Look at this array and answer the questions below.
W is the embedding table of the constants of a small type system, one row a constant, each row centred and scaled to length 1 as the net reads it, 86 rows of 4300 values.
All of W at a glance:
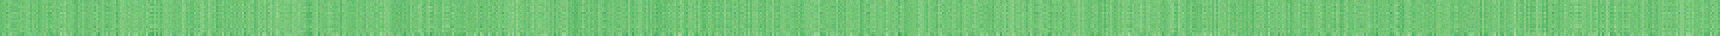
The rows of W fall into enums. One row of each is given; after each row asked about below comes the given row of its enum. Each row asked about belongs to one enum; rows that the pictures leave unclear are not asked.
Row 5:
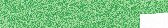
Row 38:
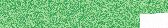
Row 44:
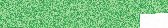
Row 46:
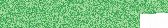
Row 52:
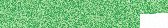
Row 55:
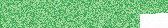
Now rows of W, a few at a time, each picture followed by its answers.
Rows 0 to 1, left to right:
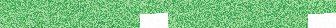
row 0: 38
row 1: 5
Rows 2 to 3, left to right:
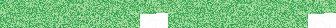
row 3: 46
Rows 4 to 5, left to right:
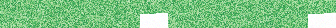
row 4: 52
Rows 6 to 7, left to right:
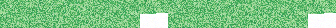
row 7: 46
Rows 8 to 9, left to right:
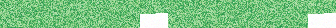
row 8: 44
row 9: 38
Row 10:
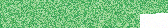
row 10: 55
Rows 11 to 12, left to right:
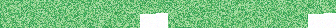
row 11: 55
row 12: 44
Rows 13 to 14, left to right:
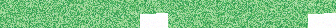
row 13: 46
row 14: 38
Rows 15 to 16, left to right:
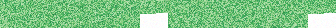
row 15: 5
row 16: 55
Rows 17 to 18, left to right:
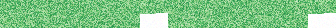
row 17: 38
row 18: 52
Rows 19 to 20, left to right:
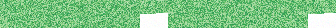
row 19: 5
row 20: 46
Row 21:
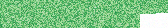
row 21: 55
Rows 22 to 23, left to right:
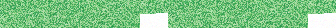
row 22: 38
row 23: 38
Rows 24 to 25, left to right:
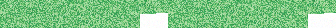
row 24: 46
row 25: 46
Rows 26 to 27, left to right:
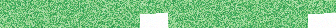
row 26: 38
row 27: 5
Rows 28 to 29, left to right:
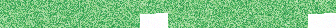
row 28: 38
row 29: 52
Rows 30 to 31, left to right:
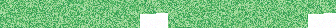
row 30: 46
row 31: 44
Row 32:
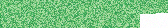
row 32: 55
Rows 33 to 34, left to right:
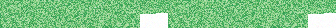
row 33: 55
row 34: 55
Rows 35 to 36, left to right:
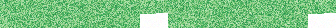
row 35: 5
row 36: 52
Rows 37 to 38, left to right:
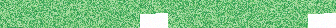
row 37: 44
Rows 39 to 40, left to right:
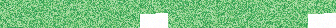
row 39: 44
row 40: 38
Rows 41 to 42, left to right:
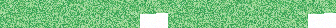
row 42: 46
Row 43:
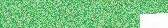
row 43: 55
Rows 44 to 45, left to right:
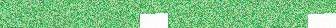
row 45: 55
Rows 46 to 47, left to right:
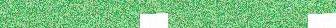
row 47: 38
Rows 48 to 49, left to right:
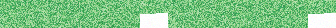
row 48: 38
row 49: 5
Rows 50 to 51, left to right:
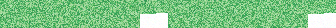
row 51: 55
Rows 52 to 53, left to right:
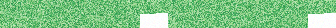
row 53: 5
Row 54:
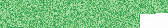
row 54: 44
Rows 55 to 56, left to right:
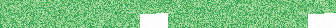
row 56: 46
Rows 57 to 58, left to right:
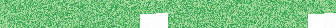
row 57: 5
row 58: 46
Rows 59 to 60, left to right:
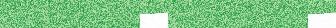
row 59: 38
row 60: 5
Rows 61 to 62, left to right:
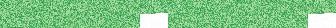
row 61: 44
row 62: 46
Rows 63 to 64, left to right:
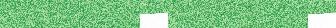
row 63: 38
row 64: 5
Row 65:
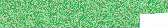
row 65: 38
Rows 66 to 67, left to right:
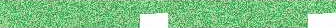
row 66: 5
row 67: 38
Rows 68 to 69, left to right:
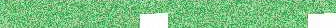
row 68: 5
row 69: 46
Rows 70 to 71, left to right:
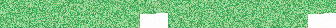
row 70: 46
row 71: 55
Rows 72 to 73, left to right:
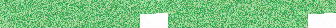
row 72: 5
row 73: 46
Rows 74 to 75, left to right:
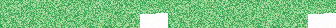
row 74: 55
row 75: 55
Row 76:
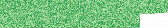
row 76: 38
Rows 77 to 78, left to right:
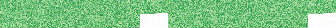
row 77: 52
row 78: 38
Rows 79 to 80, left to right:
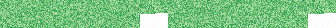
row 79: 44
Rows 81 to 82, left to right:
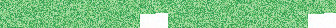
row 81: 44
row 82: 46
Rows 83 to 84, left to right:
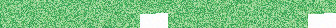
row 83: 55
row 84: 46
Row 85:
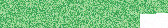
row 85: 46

______

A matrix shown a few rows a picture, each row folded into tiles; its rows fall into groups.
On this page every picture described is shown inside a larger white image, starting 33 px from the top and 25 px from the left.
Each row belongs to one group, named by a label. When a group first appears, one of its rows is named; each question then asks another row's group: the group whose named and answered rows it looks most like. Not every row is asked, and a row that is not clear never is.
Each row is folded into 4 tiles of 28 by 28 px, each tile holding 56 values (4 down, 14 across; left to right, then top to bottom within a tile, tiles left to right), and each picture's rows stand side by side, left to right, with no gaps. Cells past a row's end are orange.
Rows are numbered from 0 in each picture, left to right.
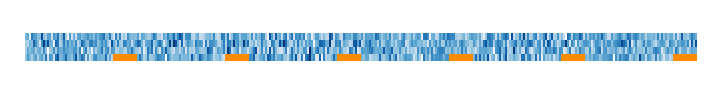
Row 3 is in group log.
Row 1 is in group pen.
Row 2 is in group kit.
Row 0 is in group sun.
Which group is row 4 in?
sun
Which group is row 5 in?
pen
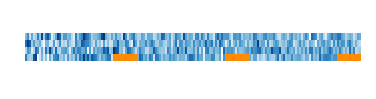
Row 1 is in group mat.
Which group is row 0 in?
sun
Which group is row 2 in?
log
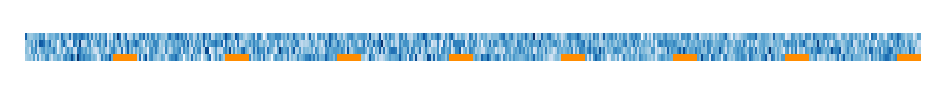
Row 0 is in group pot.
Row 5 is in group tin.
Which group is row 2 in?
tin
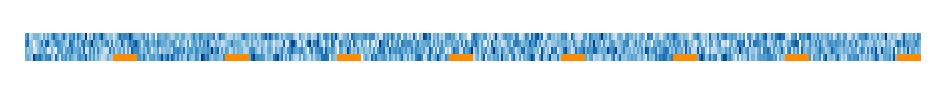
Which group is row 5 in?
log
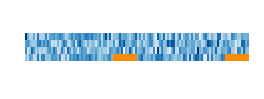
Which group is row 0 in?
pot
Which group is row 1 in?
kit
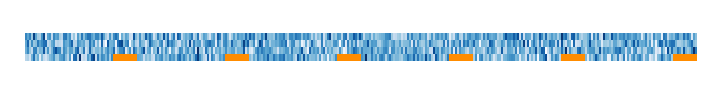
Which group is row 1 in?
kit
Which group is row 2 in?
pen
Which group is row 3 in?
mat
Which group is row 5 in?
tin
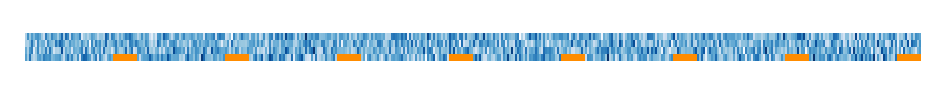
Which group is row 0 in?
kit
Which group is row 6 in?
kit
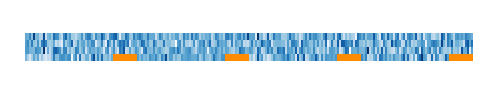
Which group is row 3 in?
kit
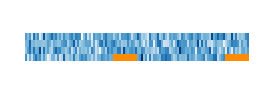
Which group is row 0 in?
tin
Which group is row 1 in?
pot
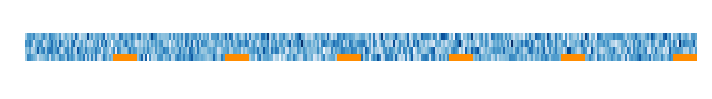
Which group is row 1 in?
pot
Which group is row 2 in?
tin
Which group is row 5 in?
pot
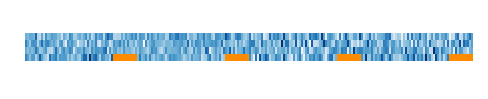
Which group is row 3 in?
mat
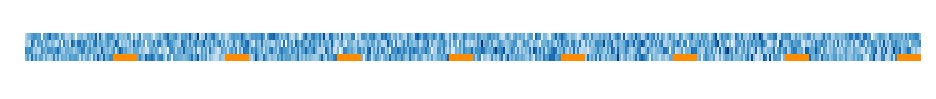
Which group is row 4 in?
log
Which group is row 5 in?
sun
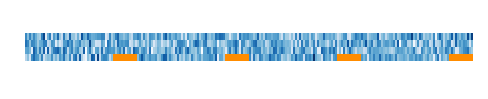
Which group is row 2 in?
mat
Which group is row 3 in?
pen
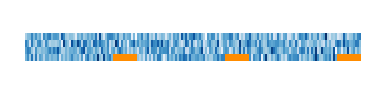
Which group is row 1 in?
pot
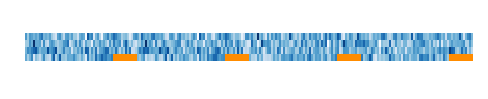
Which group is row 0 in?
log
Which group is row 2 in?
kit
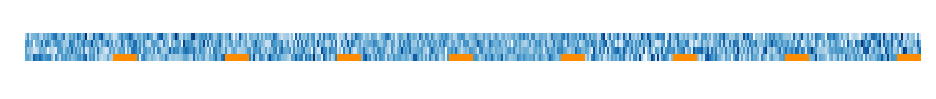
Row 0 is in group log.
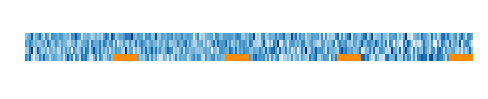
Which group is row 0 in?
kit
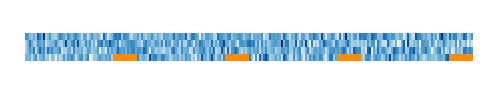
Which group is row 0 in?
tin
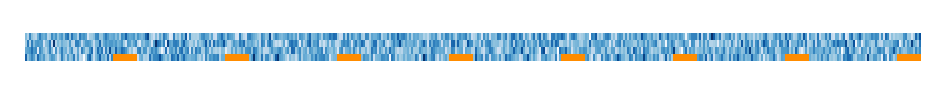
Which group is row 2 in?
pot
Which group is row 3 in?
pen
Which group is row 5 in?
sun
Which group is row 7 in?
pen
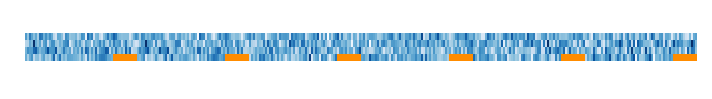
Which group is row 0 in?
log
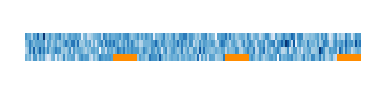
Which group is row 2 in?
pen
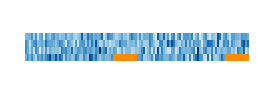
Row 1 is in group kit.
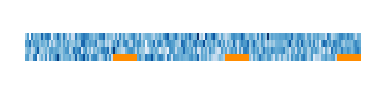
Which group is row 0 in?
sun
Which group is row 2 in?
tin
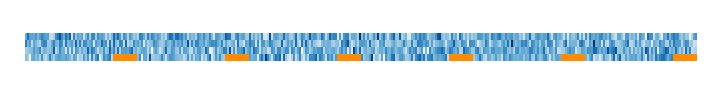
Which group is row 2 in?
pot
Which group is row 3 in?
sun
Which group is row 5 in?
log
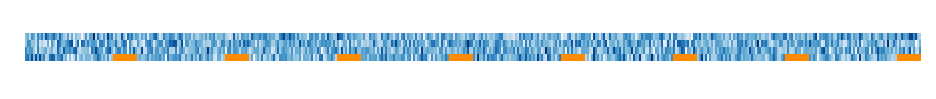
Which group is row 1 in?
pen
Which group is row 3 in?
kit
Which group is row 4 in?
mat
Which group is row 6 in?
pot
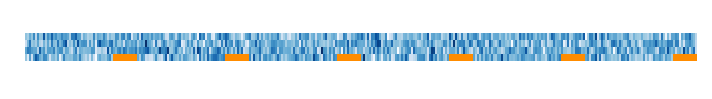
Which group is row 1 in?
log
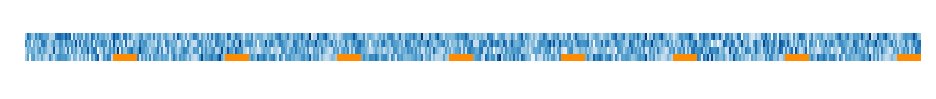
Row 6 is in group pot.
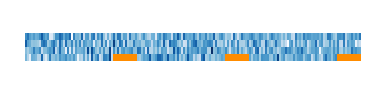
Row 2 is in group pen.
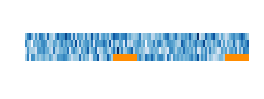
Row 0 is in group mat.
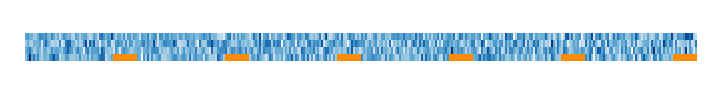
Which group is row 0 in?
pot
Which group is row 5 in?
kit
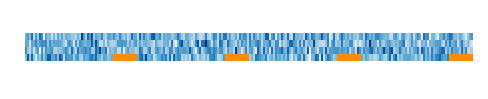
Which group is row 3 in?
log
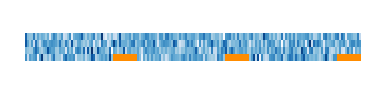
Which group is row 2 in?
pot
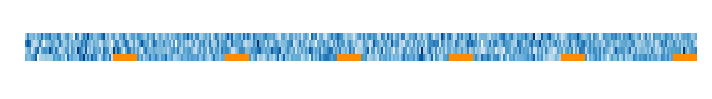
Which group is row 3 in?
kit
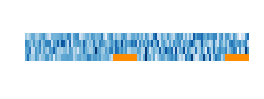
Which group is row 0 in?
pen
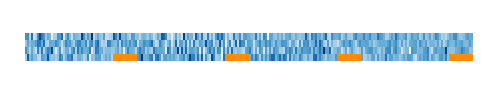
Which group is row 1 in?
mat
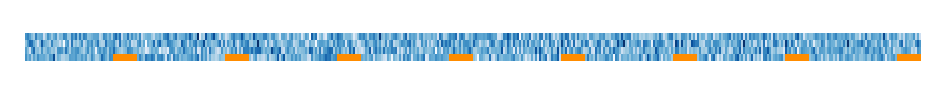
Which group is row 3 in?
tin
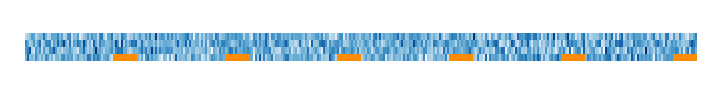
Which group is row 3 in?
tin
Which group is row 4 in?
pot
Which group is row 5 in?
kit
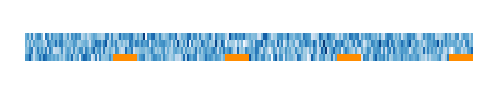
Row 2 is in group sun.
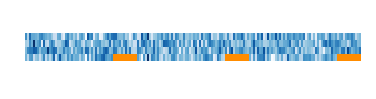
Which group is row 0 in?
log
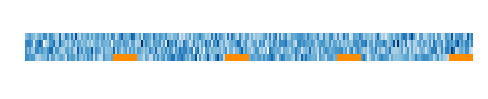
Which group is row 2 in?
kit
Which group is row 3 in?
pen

______

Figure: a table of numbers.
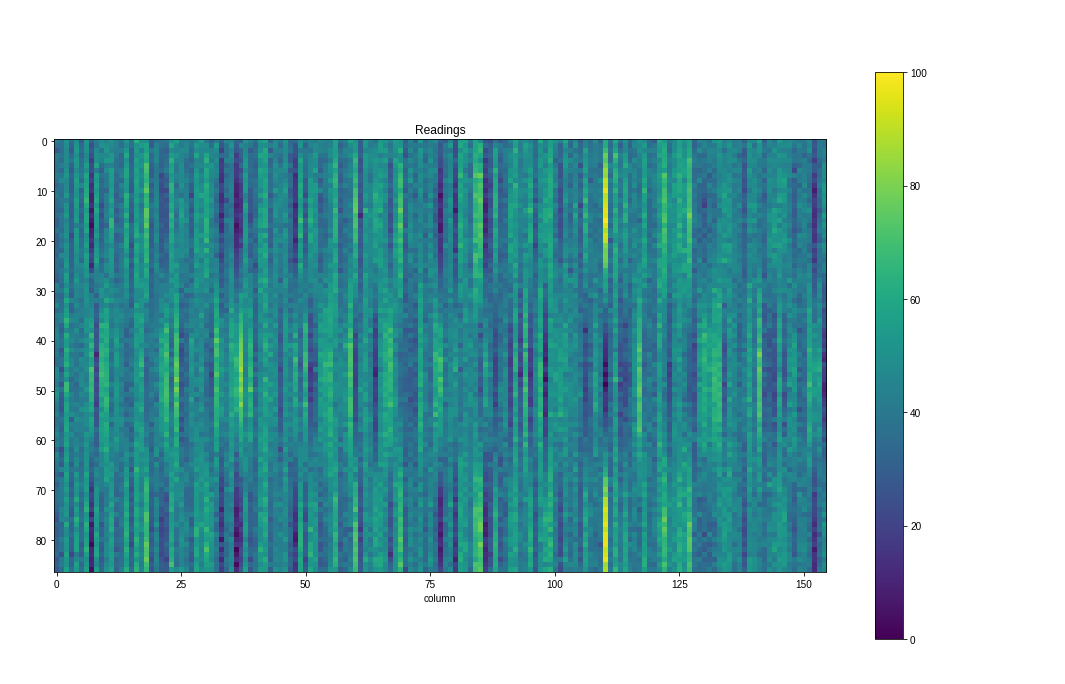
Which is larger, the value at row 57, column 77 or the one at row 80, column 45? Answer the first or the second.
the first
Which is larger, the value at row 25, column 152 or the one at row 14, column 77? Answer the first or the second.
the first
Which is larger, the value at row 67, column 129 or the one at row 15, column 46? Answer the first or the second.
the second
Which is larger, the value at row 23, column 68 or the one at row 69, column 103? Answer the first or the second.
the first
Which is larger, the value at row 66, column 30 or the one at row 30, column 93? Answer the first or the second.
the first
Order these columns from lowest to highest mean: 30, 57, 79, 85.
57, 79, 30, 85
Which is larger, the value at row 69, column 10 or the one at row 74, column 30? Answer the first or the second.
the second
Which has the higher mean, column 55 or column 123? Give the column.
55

______

→ **THE PROBLEM**: Supply only the count of lines above holding "this".

→ **EXERCISE RESPONSE**: 2